_Task requirements_. Lines containing the string "pufut": how many are there below? Answer with the number only.

━━━━━ Data section ━━━━━

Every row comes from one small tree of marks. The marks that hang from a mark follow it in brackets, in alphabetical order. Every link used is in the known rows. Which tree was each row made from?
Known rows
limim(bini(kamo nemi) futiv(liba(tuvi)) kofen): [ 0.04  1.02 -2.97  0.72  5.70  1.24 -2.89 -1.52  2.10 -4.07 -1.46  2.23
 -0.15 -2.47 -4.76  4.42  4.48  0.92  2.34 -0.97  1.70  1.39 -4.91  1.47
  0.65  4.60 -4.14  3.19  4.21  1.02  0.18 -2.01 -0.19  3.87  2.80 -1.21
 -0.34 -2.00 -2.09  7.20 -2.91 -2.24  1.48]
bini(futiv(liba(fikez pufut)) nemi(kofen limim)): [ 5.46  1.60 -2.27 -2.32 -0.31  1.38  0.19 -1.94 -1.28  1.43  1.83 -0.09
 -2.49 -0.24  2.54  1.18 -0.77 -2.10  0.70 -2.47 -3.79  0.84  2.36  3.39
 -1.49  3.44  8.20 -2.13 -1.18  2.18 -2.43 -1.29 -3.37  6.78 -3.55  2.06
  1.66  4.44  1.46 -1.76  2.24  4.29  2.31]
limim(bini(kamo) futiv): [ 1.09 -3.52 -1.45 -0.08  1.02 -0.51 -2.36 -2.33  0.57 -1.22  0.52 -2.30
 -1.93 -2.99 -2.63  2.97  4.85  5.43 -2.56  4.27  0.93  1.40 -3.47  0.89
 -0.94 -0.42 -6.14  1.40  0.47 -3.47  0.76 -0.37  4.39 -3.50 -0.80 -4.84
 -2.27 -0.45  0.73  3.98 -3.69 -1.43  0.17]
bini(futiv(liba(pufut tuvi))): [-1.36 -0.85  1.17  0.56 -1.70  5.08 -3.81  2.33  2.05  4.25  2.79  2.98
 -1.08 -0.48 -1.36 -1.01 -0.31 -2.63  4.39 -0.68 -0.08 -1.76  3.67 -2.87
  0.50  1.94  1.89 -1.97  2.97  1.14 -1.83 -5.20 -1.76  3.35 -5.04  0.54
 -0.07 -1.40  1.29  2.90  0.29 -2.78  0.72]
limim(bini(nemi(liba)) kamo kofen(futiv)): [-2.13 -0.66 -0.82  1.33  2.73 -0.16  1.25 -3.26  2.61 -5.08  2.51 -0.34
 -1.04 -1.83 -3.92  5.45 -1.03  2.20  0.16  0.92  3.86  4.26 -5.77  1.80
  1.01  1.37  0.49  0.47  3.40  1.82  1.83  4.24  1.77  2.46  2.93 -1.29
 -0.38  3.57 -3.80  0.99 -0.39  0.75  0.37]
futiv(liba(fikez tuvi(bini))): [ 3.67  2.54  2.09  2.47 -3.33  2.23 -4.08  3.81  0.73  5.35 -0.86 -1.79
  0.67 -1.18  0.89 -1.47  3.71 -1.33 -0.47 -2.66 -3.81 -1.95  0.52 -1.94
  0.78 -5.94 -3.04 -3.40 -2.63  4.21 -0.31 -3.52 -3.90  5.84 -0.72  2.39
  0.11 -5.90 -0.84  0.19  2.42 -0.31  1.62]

━━━━━

_Exercise answer_. 2